• [Assignment] The answer must consist of every line in the records that contains the word "bebu".

• [Dataset]
= = = =

One turn sends every row of this set to another row. A few are shown first. Where does it send the rows asked after them?
Lorav: [-1.15  1.73 -1.29  0.72  1.43  3.25 -0.64  1.61  2.00 -1.19  0.84 -2.26
  0.65  3.03 -0.96  1.82 -0.33 -1.48]
kare: [-0.62  1.42 -0.78  0.13 -3.15  2.39 -1.76  1.71  1.41  0.16  0.87  1.71
  0.63  0.41 -1.29 -2.82  0.70  1.51]
zaz: [ 1.69  3.25 -0.89  0.39 -0.81  0.64 -0.32  1.25  1.47 -0.81 -0.55 -0.98
 -1.55 -3.58  0.54  1.30  1.64 -0.09]
gesun: [-2.84 -0.51  1.09  0.62  0.63  3.61 -0.59  2.24  1.19 -0.71  0.77 -2.17
 -0.34  2.70 -0.84 -0.58 -0.21 -0.67]
Bigap: [-0.89  1.88 -1.31  0.93 -2.72  2.28 -1.53  3.14  1.41  1.05 -0.36  0.72
 -0.37 -0.71  0.20 -3.36 -0.28  1.17]
Pipo: [ 1.33  3.60 -0.98  0.00 -1.79  0.02 -0.55  1.97 -0.93 -1.65 -1.55  0.01
 -0.69 -0.80  0.71  2.95  2.22 -1.14]
firat: [ 1.51  0.69  0.40 -0.03 -1.26  0.54 -0.79 -1.59 -0.36 -0.49  1.18 -0.34
  0.10 -1.42 -0.12 -0.02  2.16  1.70]
Zub: [ 0.37  1.17  1.02  1.07 -1.41  1.42 -0.83  1.75 -2.76  0.06 -1.26 -0.24
 -3.10 -0.31  1.17 -0.92  2.16  1.39]
rof: [-0.53  3.26 -0.43  1.72 -3.44  0.31 -1.93 -0.09  2.30 -0.53  0.89  0.89
  0.09  1.97 -0.56  0.25  3.61  0.17]
kire: [-1.83  0.82 -0.64  1.28  0.01  1.65 -0.23  4.76  1.84 -1.00 -1.14 -1.78
 -1.26  3.11  0.58  1.10  0.89 -2.21]
kika: [-1.97  1.80 -1.04  2.30  0.52  3.13  1.66 -0.15  1.93  0.09 -0.62 -1.81
 -0.85  2.74  0.19 -1.59  0.04  0.05]
til: [-1.29  2.95 -1.23  3.62 -1.57  1.81 -2.43  2.96  1.44  1.97  0.74 -1.83
  0.58 -1.96  1.34 -0.10  1.27 -0.44]
pilag: [-0.16  3.41  0.74 -0.38 -1.34  1.19 -0.82  1.61  0.07 -1.61 -1.84 -0.85
 -1.27 -2.69  0.18  2.29  1.13 -1.39]
Gomo: [-0.96  4.41 -0.22  2.57 -2.39  0.43 -2.15 -0.75  3.09  0.05  0.35 -0.86
 -0.08  0.45  0.27  0.85  2.82 -0.66]
Zeve: [ 2.32  2.98 -1.59  0.91 -1.49 -0.52  0.10  0.97  0.32 -0.55  0.21 -0.80
 -1.02 -1.80  1.13  1.60  3.18  0.17]
kap: [ 1.13 -0.31  0.71  0.77 -2.01  0.14 -1.17  2.26 -0.29 -0.16 -0.95  0.71
 -2.30 -1.72  0.69 -0.82  2.56  1.50]
lasaf: [-0.43  1.13 -3.19  2.86  0.23  3.19  0.47  3.32  1.20 -0.24  0.70 -0.21
  1.19  3.19 -0.75  1.36  1.43 -0.44]
bebu: [-2.58  0.59 -0.26  3.26 -0.78  1.62  1.60  1.88  1.25  0.32 -0.98 -1.55
 -1.37  3.57  1.10 -1.13  2.06 -0.37]
Zavuf: [-0.81  2.33 -1.32  0.52  0.97  2.31  0.19  0.61  1.99 -1.15 -0.22 -1.96
 -0.92  4.34 -0.08  0.30 -0.27 -1.03]
lir: [-1.23  1.34 -2.17  2.30  1.18  4.31  0.84  0.71  1.30  0.11  1.15 -1.31
  1.19  2.43 -1.14 -0.09  0.05  0.23]
zurod: [-0.88  1.71 -2.62  2.25 -0.56  2.01  0.75  3.65  2.79 -0.96 -2.04  0.40
 -0.34  3.17 -0.25  1.12  1.06 -1.40]
popi: [-3.22 -0.92  0.59  3.21 -0.91  2.46  0.40  2.98  0.98  0.04  0.36 -1.33
  0.50  2.54 -0.04  0.41  2.67 -0.81]
Purur: [ 1.65  2.11 -0.65 -0.24 -0.44  2.21 -1.25 -1.01 -2.41 -0.61  0.52  0.13
  0.32 -0.11 -0.52  0.93  0.90  1.23]
Dov: [-3.56 -0.58  0.99  1.93 -0.24  3.31 -0.29  1.98  2.57 -0.89 -0.29 -0.89
  1.25  1.19 -1.42  1.02  0.84 -1.23]
Vovul: [ 1.30  0.26  0.94 -0.09 -1.79  0.18 -0.80 -0.54  0.19 -0.46 -0.72  0.37
 -1.72 -1.49  0.46 -1.25  1.69  1.84]
Gute: [-0.84  1.08 -1.18  1.39  0.11  1.65  0.33  2.07  0.63 -0.61  0.19 -1.69
 -1.50  5.51  0.56 -0.32  1.32 -0.53]
vozot: [-1.02  2.19 -1.64  2.67 -2.25  1.69 -1.79  4.15  1.09  1.85 -0.31 -0.70
 -0.31 -1.43  1.49 -2.11  0.46  0.27]
rif: [-0.62  0.64  1.80  1.37 -1.38  2.28 -1.33  3.09 -2.69 -0.08 -0.03 -0.82
 -1.83 -1.88  0.48  0.47  2.71  0.51]
bem: [ 1.01 -0.27  0.40  1.17 -1.36  1.39 -1.73  3.47 -0.19 -0.04  0.21  0.10
 -1.25 -3.36  0.01  0.51  2.54  0.95]
kanal: [-2.40  1.19 -0.47  1.25 -0.33  2.73  0.24  2.03  3.83 -1.37 -2.41 -0.08
 -0.09  1.68 -1.04  0.93 -0.19 -1.65]
delo: [ 2.01  2.60 -1.53  0.20 -1.21  1.00 -1.06  1.05 -2.33 -0.98  0.38  0.26
  0.77  0.12 -0.12  2.74  2.36  0.09]
radez: [-1.79 -0.46 -0.07  1.42  0.30  2.80 -0.28  2.74 -0.07 -0.39  1.55 -1.85
 -0.25  4.48 -0.29 -0.24  1.45 -0.23]
reked: [-2.66  0.65  0.75  0.50  0.24  2.55 -0.22  3.10  2.30 -1.13 -1.36 -2.07
 -1.64  2.49  0.03 -0.45 -0.54 -1.55]
doke: [ 0.96  1.45  0.04  0.56 -0.55  1.91 -1.38  2.27  0.98 -0.51  0.32 -0.73
 -0.87 -4.50 -0.37  1.15  1.44  0.44]
dafer: [-1.01  1.62  2.00  0.21 -0.96  2.57 -1.38  2.27 -0.95 -0.91 -0.42 -1.22
 -0.86 -3.40 -0.37  1.60  1.59 -0.54]
dal: [ 2.13  1.65 -0.93  0.83 -1.45 -0.06 -0.40 -0.15 -0.73 -0.34  1.81 -0.54
  0.44 -1.20  0.45  1.41  3.44  1.04]
suti: [-1.44  3.97 -0.45  3.30 -1.53  1.42 -2.48  0.53  2.52  1.04  0.76 -2.05
  0.47 -1.32  0.69  0.99  1.84 -0.86]
togem: [-1.35  0.78 -1.29  1.54  0.60  2.52 -0.91  4.28  1.38 -0.84  0.76 -2.09
  0.66  2.96 -0.30  2.39  1.02 -2.10]
limil: [-0.41  1.79 -0.60  0.78 -3.65  1.48 -2.02  0.92  1.53 -0.39  1.64  1.86
  0.81  1.77 -1.45 -1.11  2.76  1.18]
mopof: [ 1.05  1.96  0.30  0.00 -0.78  1.93 -0.75 -0.90 -2.17 -0.33 -1.02 -0.04
 -2.06 -0.04  0.36 -1.01  0.63  1.72]

Bigap -> kare
rif -> Zub
And these:
Gute -> Zavuf
bem -> kap
bebu -> kika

= = = =

• [Answer box]
bebu: [-2.58  0.59 -0.26  3.26 -0.78  1.62  1.60  1.88  1.25  0.32 -0.98 -1.55
bebu -> kika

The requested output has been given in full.